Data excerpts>
* * * * * * * * *
Each row of a before or after table is a point. The points were changed in one or more steps. Then noise was added and the rows were shuffled. The steps act on columns, c1 being the first. Name the steps. A step turns or swaps two columns, mirrors them in a line or flattens them onto one, adds a multiple of one to another, or multiplies or shifts one. Angles are multiples of 10 degrees, from the lower column toward the higher: turns from -170 to 170, lines from 10 to 170 but not 90. Use the fewest steps. Two steps may share a column if one is a turn and the other turns, adds or multiplies; they go together, in the order done. Otherwise the lowest column goes first.
In the rows, zero is written as 128.

Before (9 x 3):
[[119  75  73]
 [ 97 127 127]
 [ 51  47 108]
 [162  75 158]
 [138 122 139]
 [105  54 138]
 [ 60 147 115]
 [197 143 136]
 [136 148  43]]
After, 9 rows:
[[147  85 146]
 [112 174  58]
 [139 177 197]
 [ 80 104 155]
 [ 45 177 149]
 [145 105  85]
 [137  76 207]
 [134 151 114]
 [136 157 156]]
Steps: turn c1 and c3 by -110 degrees; shift c2 by 30

Before (13 x 3):
[[193  81 194]
 [155  82 104]
 [161 124 174]
 [ 99  72 147]
 [142  68  83]
 [178 110 121]
 [105  83 111]
 [172 153 175]
 [ 83  28 114]
 [ 75  65  84]
 [ 93  99  69]
 [ 87 123 178]
 [183 155 193]]
After:
[[171 155 162]
 [102  84 116]
 [193  81 173]
 [163 124 161]
 [ 77  66  97]
 [155  83 112]
 [ 84  29 119]
 [ 87 123 164]
 [178 111 122]
 [ 94 100  87]
 [141  70  96]
 [ 99  72 143]
 [183 156 176]]
Steps: multiply c3 by 0.7

Before, 8 rows:
[[107 105 140 172]
 [195 157 146  93]
 [143 116 133  72]
 [174  32 186 118]
 [ 64 192 129 142]
 [ 84 101 122 109]
 [103 140  74 169]
 [143 164  60 110]]
After (8 x 4):
[[129 125  60 110]
 [ 52 157 128 142]
 [147 123 136  73]
 [ 95 142 119 107]
 [200 101 183 119]
 [117 134 137 171]
 [180 110 143  95]
 [100 139  73 167]]
Steps: flatten c1 and c2 onto the line at 160 degrees

Before:
[[208 108  90 150 124  94]
 [151  91  95 129 216  66]
 [135 157  61 129 128  74]
 [ 65 213  72 124  69 106]
 [ 57  98  95 119  58 169]
 [112  98  97  74 113 138]
 [170 108 119 116 205 100]
 [127 137 124  78 160 142]
 [ 92 190  70 139  55 148]
 [164  92 167 132 176  69]
 [ 64 168  83 145 113 176]]
After:
[[170 107 120 119  58  86]
 [162  91 164 130  53 131]
 [129 137 124  93 117  96]
 [ 66 212  73 125 150 188]
 [ 59 100  95 121 204 160]
 [133 161  63 129  86 162]
 [150  92  96 130  23 100]
 [113  96  94  90 145 133]
 [ 92 192  70 136 190 172]
 [ 62 168  84 140 172 107]
 [208 107  92 141 105 151]]
Steps: multiply c4 by 0.7; turn c5 and c6 by -130 degrees

Before, 13 rows:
* * * * * * * * *
WHAT IS REQUIRED> For this exercise, give every entry again exactly as it appears.

ANSWER SPACE>
Each row of a before or after table is a point. The points were changed in one or more steps. Then noise was added and the rows were shuffled. The steps act on columns, c1 being the first. Name the steps. A step turns or swaps two columns, mirrors them in a line or flattens them onto one, adds a multiple of one to another, or multiplies or shifts one. Angles are multiples of 10 degrees, from the lower column toward the higher: turns from -170 to 170, lines from 10 to 170 but not 90. Use the fewest steps. Two steps may share a column if one is a turn and the other turns, adds or multiplies; they go together, in the order done. Otherwise the lowest column goes first.
In the rows, zero is written as 128.

Before (9 x 3):
[[119  75  73]
 [ 97 127 127]
 [ 51  47 108]
 [162  75 158]
 [138 122 139]
 [105  54 138]
 [ 60 147 115]
 [197 143 136]
 [136 148  43]]
After, 9 rows:
[[147  85 146]
 [112 174  58]
 [139 177 197]
 [ 80 104 155]
 [ 45 177 149]
 [145 105  85]
 [137  76 207]
 [134 151 114]
 [136 157 156]]
Steps: turn c1 and c3 by -110 degrees; shift c2 by 30

Before (13 x 3):
[[193  81 194]
 [155  82 104]
 [161 124 174]
 [ 99  72 147]
 [142  68  83]
 [178 110 121]
 [105  83 111]
 [172 153 175]
 [ 83  28 114]
 [ 75  65  84]
 [ 93  99  69]
 [ 87 123 178]
 [183 155 193]]
After:
[[171 155 162]
 [102  84 116]
 [193  81 173]
 [163 124 161]
 [ 77  66  97]
 [155  83 112]
 [ 84  29 119]
 [ 87 123 164]
 [178 111 122]
 [ 94 100  87]
 [141  70  96]
 [ 99  72 143]
 [183 156 176]]
Steps: multiply c3 by 0.7

Before, 8 rows:
[[107 105 140 172]
 [195 157 146  93]
 [143 116 133  72]
 [174  32 186 118]
 [ 64 192 129 142]
 [ 84 101 122 109]
 [103 140  74 169]
 [143 164  60 110]]
After (8 x 4):
[[129 125  60 110]
 [ 52 157 128 142]
 [147 123 136  73]
 [ 95 142 119 107]
 [200 101 183 119]
 [117 134 137 171]
 [180 110 143  95]
 [100 139  73 167]]
Steps: flatten c1 and c2 onto the line at 160 degrees

Before:
[[208 108  90 150 124  94]
 [151  91  95 129 216  66]
 [135 157  61 129 128  74]
 [ 65 213  72 124  69 106]
 [ 57  98  95 119  58 169]
 [112  98  97  74 113 138]
 [170 108 119 116 205 100]
 [127 137 124  78 160 142]
 [ 92 190  70 139  55 148]
 [164  92 167 132 176  69]
 [ 64 168  83 145 113 176]]
After:
[[170 107 120 119  58  86]
 [162  91 164 130  53 131]
 [129 137 124  93 117  96]
 [ 66 212  73 125 150 188]
 [ 59 100  95 121 204 160]
 [133 161  63 129  86 162]
 [150  92  96 130  23 100]
 [113  96  94  90 145 133]
 [ 92 192  70 136 190 172]
 [ 62 168  84 140 172 107]
 [208 107  92 141 105 151]]
Steps: multiply c4 by 0.7; turn c5 and c6 by -130 degrees

Before, 13 rows:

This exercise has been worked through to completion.